Here is a tiny trained network, its code and every weight. The questions are about switching its units off for an input and a class, where a switched-off unit gives its printed mean instead of its output.

import numpy as np


def w(rows, s, z=0):
    codes = np.array(rows[::2]) - 128.0
    scale = np.full(codes.shape[1], s)
    scale[-1] = z or s
    return codes * scale


def f(y):
    return np.maximum(y, 0)


def log_softmax(a):
    a = a - a.max(-1, keepdims=True)
    return a - np.log(np.exp(a).sum(-1, keepdims=True))


def net(x, mask):
    res = np.array(x, float).reshape(1, 5) / 4 @ E
    y = f(res @ A[0][:, :-1].T + A[0][:, -1])
    res = res + np.where(mask, y, B[0][:, -1]) @ B[0][:, :-1]
    return log_softmax(res[-1] @ U[:, :-1].T + U[:, -1])


A, B = {}, {}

● ● ● ●

■ WHAT TO PRODUCE ■
Return every line of the material in which the word "where" is found.

■ RESPONSE BELOW ■
Here is a tiny trained network, its code and every weight. The questions are about switching its units off for an input and a class, where a switched-off unit gives its printed mean instead of its output.
    res = res + np.where(mask, y, B[0][:, -1]) @ B[0][:, :-1]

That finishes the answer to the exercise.